**To do:** Would you repeat each of the lines below exactly?

**The data:**
+---+
Each row of a before or after table is a point. One or more steps were done to the points. Then noise was added and the rows were shuffled. The steps act on how far a point lies along the listed directions, d1 being the first. What was done? A step turns or swaps two directions, mirrors them in a line or flattens them onto one, adds a multiple of one to another, or multiplies one. Angles are multiples of 10 degrees, from the lower direction toward the higher: turns from -170 to 170, lines from 10 to 170 but not 90. Use the fewest steps. Two steps may share a direction if one is a turn and the other turns, adds or multiplies; they go together, in the order done. Otherwise the lowest direction goes first.

Directions:
(1): [23,-44]
(2): [44,23]
Before (13 x 2):
[[18,-9],
[-3,-10],
[13,-25],
[38,-18],
[-12,29],
[-6,-9],
[35,-60],
[-23,9],
[28,-6],
[-40,-10],
[5,14],
[-18,5],
[-21,6]]
After (13 x 2):
[[-7,-30],
[-9,-17],
[-61,-35],
[-17,-38],
[-26,-12],
[10,24],
[28,12],
[-9,5],
[5,18],
[4,22],
[-11,3],
[15,-6],
[-11,40]]
Steps: turn d1 and d2 by -90 degrees

Directions:
(1): [-33,-30,10,-38,-48,28]
(2): [35,-59,-3,27,10,32]
(3): [-38,-38,-44,-3,21,-38]
(4): [-11,27,-58,20,-12,44]
(5): [27,-4,-16,23,-60,-39]
Before (11 x 6):
[[-11,25,38,-25,60,38],
[23,22,1,20,12,16],
[-2,-6,-3,15,12,-13],
[23,-3,17,19,-16,-1],
[25,24,16,7,-13,1],
[11,9,-9,14,-26,42],
[6,28,-9,12,-29,21],
[19,15,20,-5,-4,2],
[-23,23,6,-4,47,30],
[5,9,15,-5,18,6],
[17,12,-13,-1,-8,-17]]
After (11 x 6):
[[-28,31,7,-7,44,25],
[13,17,-12,-3,-10,-20],
[26,18,0,23,13,19],
[-1,-8,-2,16,13,-12],
[2,34,-9,8,-31,17],
[30,-14,17,23,-14,4],
[16,18,18,-7,-5,0],
[22,29,17,6,-14,-1],
[17,-4,-9,19,-25,49],
[-16,32,39,-27,58,34],
[5,10,14,-6,17,6]]
Steps: multiply d2 by 2

Directions:
(1): [20,-3,-40,-17,34,48,5,-25,-13,-31,22]
(2): [-11,-14,-49,29,41,-13,11,22,5,42,-8]
(3): [-16,37,-20,20,-20,11,44,31,7,-39,-22]
(4): [27,39,20,-7,47,-46,19,-5,-21,-12,0]
(5): [27,12,-4,33,10,9,-60,10,-2,-20,-42]
Before (9 x 11):
[[-6,7,-25,3,20,24,28,-4,0,-22,1],
[-7,14,1,9,-12,-6,18,24,2,0,-9],
[5,-4,8,24,-3,-17,-18,27,3,34,-12],
[-28,-35,-16,-7,2,0,14,2,15,60,21],
[-2,-3,22,-9,9,-19,-20,3,-6,37,7],
[-11,-7,16,3,-1,-24,-18,-3,26,22,-7],
[-3,-14,4,-15,-33,53,-29,-6,8,-23,9],
[23,11,12,-27,-4,16,-3,-21,-11,-17,-1],
[-11,-19,-22,-8,40,-9,8,-11,10,21,29]]
After (9 x 11):
[[10,14,9,3,-14,7,-9,14,-5,-18,-14],
[-4,-6,-14,7,8,-13,8,9,2,40,-17],
[-5,3,29,-22,-11,-7,-3,-19,19,-6,11],
[22,-1,35,-22,-19,13,-15,-10,-9,-6,18],
[-7,0,26,-29,-15,3,5,-7,-5,12,23],
[0,5,-29,21,28,21,6,2,1,-11,-15],
[-13,2,-21,-21,16,18,27,-13,11,-20,34],
[-8,15,2,-35,-11,26,44,-14,1,-26,23],
[-11,-7,-8,15,20,-16,-8,21,7,34,-4]]
Steps: mirror d1 and d2 in the line at 30 degrees; turn d3 and d5 by 60 degrees; multiply d4 by 0

Directions:
(1): [26,-11,-23,-33,-12,15,-11,-12,0,7,-11,6,5,56,7,25,-42,-32]
(2): [-11,-6,4,-17,-60,-11,-6,16,8,6,22,31,-45,-17,-16,12,-25,23]
Before (13 x 18):
[[5,-11,9,22,43,-3,-4,-12,-12,0,-11,-21,25,-12,11,-20,33,-17],
[-1,16,9,31,55,6,4,-2,-8,-9,-7,-28,28,-17,19,-20,43,0],
[7,-1,-3,-4,-21,-4,10,21,-1,7,22,-2,-9,-17,-7,-9,7,8],
[-6,-2,10,-13,-32,-3,-1,10,-2,-1,2,7,-14,-4,-4,6,2,7],
[-5,19,1,25,60,0,15,-16,-5,-10,-15,-26,25,-1,18,-18,21,-19],
[-5,-10,-10,-29,-40,-4,-10,6,-1,7,12,21,-23,15,-7,25,-31,-6],
[14,-4,-3,-18,-5,0,-1,1,5,10,-3,10,-14,17,-6,0,-16,-7],
[17,9,-4,11,46,-10,17,-7,-7,2,-18,-14,43,27,16,0,22,-35],
[25,-6,-10,-28,-30,10,0,5,0,-1,4,15,-11,39,10,14,-35,-18],
[-1,-2,1,-7,-31,-4,8,6,-1,3,24,20,-19,-3,-22,1,-14,13],
[-6,-3,8,1,-26,0,-5,5,-10,6,11,12,-13,-12,-15,1,-31,14],
[21,-6,-11,2,30,15,3,-14,-8,14,-11,-17,30,33,14,8,11,-41],
[-7,11,8,29,42,6,16,4,-8,-3,-10,-20,18,-13,0,-24,45,0]]
After (13 x 18):
[[-9,9,10,20,7,-8,15,5,-4,-6,17,1,2,-23,-17,-18,20,19],
[24,-25,-12,-20,7,9,-17,-17,-8,10,-13,-3,13,37,11,7,-17,-37],
[31,1,-19,-18,26,24,-11,-12,-7,3,-15,-13,24,52,24,15,-19,-32],
[10,3,-3,8,8,-2,13,17,-6,5,13,-15,10,-13,2,-16,23,3],
[-14,5,18,25,4,-2,1,2,-14,1,7,-7,4,-30,-9,-15,-3,17],
[21,-1,-16,-12,27,22,3,-10,-9,5,-21,-11,20,47,6,6,-4,-34],
[13,-17,-12,-25,-35,9,-5,1,3,22,10,19,-17,29,0,25,-29,-25],
[23,-3,-16,-28,-23,-12,4,1,1,10,-5,20,1,47,5,28,-31,-34],
[-29,4,15,10,-17,-21,2,18,-3,-1,19,11,-22,-42,-13,-4,20,25],
[-2,0,9,-3,-9,-7,5,8,8,8,5,14,-25,-14,-12,-12,-1,13],
[-13,2,14,5,-5,-4,3,7,-3,-7,-1,-6,1,-18,-1,-6,27,10],
[19,4,-21,-20,13,10,-1,-18,1,1,-13,-3,5,48,17,17,-41,-38],
[-3,1,11,-4,-42,-7,8,22,3,-7,26,22,-35,-20,-4,-8,-4,21]]
Steps: turn d1 and d2 by 90 degrees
+---+
**Answer space:**
Each row of a before or after table is a point. One or more steps were done to the points. Then noise was added and the rows were shuffled. The steps act on how far a point lies along the listed directions, d1 being the first. What was done? A step turns or swaps two directions, mirrors them in a line or flattens them onto one, adds a multiple of one to another, or multiplies one. Angles are multiples of 10 degrees, from the lower direction toward the higher: turns from -170 to 170, lines from 10 to 170 but not 90. Use the fewest steps. Two steps may share a direction if one is a turn and the other turns, adds or multiplies; they go together, in the order done. Otherwise the lowest direction goes first.

Directions:
(1): [23,-44]
(2): [44,23]
Before (13 x 2):
[[18,-9],
[-3,-10],
[13,-25],
[38,-18],
[-12,29],
[-6,-9],
[35,-60],
[-23,9],
[28,-6],
[-40,-10],
[5,14],
[-18,5],
[-21,6]]
After (13 x 2):
[[-7,-30],
[-9,-17],
[-61,-35],
[-17,-38],
[-26,-12],
[10,24],
[28,12],
[-9,5],
[5,18],
[4,22],
[-11,3],
[15,-6],
[-11,40]]
Steps: turn d1 and d2 by -90 degrees

Directions:
(1): [-33,-30,10,-38,-48,28]
(2): [35,-59,-3,27,10,32]
(3): [-38,-38,-44,-3,21,-38]
(4): [-11,27,-58,20,-12,44]
(5): [27,-4,-16,23,-60,-39]
Before (11 x 6):
[[-11,25,38,-25,60,38],
[23,22,1,20,12,16],
[-2,-6,-3,15,12,-13],
[23,-3,17,19,-16,-1],
[25,24,16,7,-13,1],
[11,9,-9,14,-26,42],
[6,28,-9,12,-29,21],
[19,15,20,-5,-4,2],
[-23,23,6,-4,47,30],
[5,9,15,-5,18,6],
[17,12,-13,-1,-8,-17]]
After (11 x 6):
[[-28,31,7,-7,44,25],
[13,17,-12,-3,-10,-20],
[26,18,0,23,13,19],
[-1,-8,-2,16,13,-12],
[2,34,-9,8,-31,17],
[30,-14,17,23,-14,4],
[16,18,18,-7,-5,0],
[22,29,17,6,-14,-1],
[17,-4,-9,19,-25,49],
[-16,32,39,-27,58,34],
[5,10,14,-6,17,6]]
Steps: multiply d2 by 2

Directions:
(1): [20,-3,-40,-17,34,48,5,-25,-13,-31,22]
(2): [-11,-14,-49,29,41,-13,11,22,5,42,-8]
(3): [-16,37,-20,20,-20,11,44,31,7,-39,-22]
(4): [27,39,20,-7,47,-46,19,-5,-21,-12,0]
(5): [27,12,-4,33,10,9,-60,10,-2,-20,-42]
Before (9 x 11):
[[-6,7,-25,3,20,24,28,-4,0,-22,1],
[-7,14,1,9,-12,-6,18,24,2,0,-9],
[5,-4,8,24,-3,-17,-18,27,3,34,-12],
[-28,-35,-16,-7,2,0,14,2,15,60,21],
[-2,-3,22,-9,9,-19,-20,3,-6,37,7],
[-11,-7,16,3,-1,-24,-18,-3,26,22,-7],
[-3,-14,4,-15,-33,53,-29,-6,8,-23,9],
[23,11,12,-27,-4,16,-3,-21,-11,-17,-1],
[-11,-19,-22,-8,40,-9,8,-11,10,21,29]]
After (9 x 11):
[[10,14,9,3,-14,7,-9,14,-5,-18,-14],
[-4,-6,-14,7,8,-13,8,9,2,40,-17],
[-5,3,29,-22,-11,-7,-3,-19,19,-6,11],
[22,-1,35,-22,-19,13,-15,-10,-9,-6,18],
[-7,0,26,-29,-15,3,5,-7,-5,12,23],
[0,5,-29,21,28,21,6,2,1,-11,-15],
[-13,2,-21,-21,16,18,27,-13,11,-20,34],
[-8,15,2,-35,-11,26,44,-14,1,-26,23],
[-11,-7,-8,15,20,-16,-8,21,7,34,-4]]
Steps: mirror d1 and d2 in the line at 30 degrees; turn d3 and d5 by 60 degrees; multiply d4 by 0

Directions:
(1): [26,-11,-23,-33,-12,15,-11,-12,0,7,-11,6,5,56,7,25,-42,-32]
(2): [-11,-6,4,-17,-60,-11,-6,16,8,6,22,31,-45,-17,-16,12,-25,23]
Before (13 x 18):
[[5,-11,9,22,43,-3,-4,-12,-12,0,-11,-21,25,-12,11,-20,33,-17],
[-1,16,9,31,55,6,4,-2,-8,-9,-7,-28,28,-17,19,-20,43,0],
[7,-1,-3,-4,-21,-4,10,21,-1,7,22,-2,-9,-17,-7,-9,7,8],
[-6,-2,10,-13,-32,-3,-1,10,-2,-1,2,7,-14,-4,-4,6,2,7],
[-5,19,1,25,60,0,15,-16,-5,-10,-15,-26,25,-1,18,-18,21,-19],
[-5,-10,-10,-29,-40,-4,-10,6,-1,7,12,21,-23,15,-7,25,-31,-6],
[14,-4,-3,-18,-5,0,-1,1,5,10,-3,10,-14,17,-6,0,-16,-7],
[17,9,-4,11,46,-10,17,-7,-7,2,-18,-14,43,27,16,0,22,-35],
[25,-6,-10,-28,-30,10,0,5,0,-1,4,15,-11,39,10,14,-35,-18],
[-1,-2,1,-7,-31,-4,8,6,-1,3,24,20,-19,-3,-22,1,-14,13],
[-6,-3,8,1,-26,0,-5,5,-10,6,11,12,-13,-12,-15,1,-31,14],
[21,-6,-11,2,30,15,3,-14,-8,14,-11,-17,30,33,14,8,11,-41],
[-7,11,8,29,42,6,16,4,-8,-3,-10,-20,18,-13,0,-24,45,0]]
After (13 x 18):
[[-9,9,10,20,7,-8,15,5,-4,-6,17,1,2,-23,-17,-18,20,19],
[24,-25,-12,-20,7,9,-17,-17,-8,10,-13,-3,13,37,11,7,-17,-37],
[31,1,-19,-18,26,24,-11,-12,-7,3,-15,-13,24,52,24,15,-19,-32],
[10,3,-3,8,8,-2,13,17,-6,5,13,-15,10,-13,2,-16,23,3],
[-14,5,18,25,4,-2,1,2,-14,1,7,-7,4,-30,-9,-15,-3,17],
[21,-1,-16,-12,27,22,3,-10,-9,5,-21,-11,20,47,6,6,-4,-34],
[13,-17,-12,-25,-35,9,-5,1,3,22,10,19,-17,29,0,25,-29,-25],
[23,-3,-16,-28,-23,-12,4,1,1,10,-5,20,1,47,5,28,-31,-34],
[-29,4,15,10,-17,-21,2,18,-3,-1,19,11,-22,-42,-13,-4,20,25],
[-2,0,9,-3,-9,-7,5,8,8,8,5,14,-25,-14,-12,-12,-1,13],
[-13,2,14,5,-5,-4,3,7,-3,-7,-1,-6,1,-18,-1,-6,27,10],
[19,4,-21,-20,13,10,-1,-18,1,1,-13,-3,5,48,17,17,-41,-38],
[-3,1,11,-4,-42,-7,8,22,3,-7,26,22,-35,-20,-4,-8,-4,21]]
Steps: turn d1 and d2 by 90 degrees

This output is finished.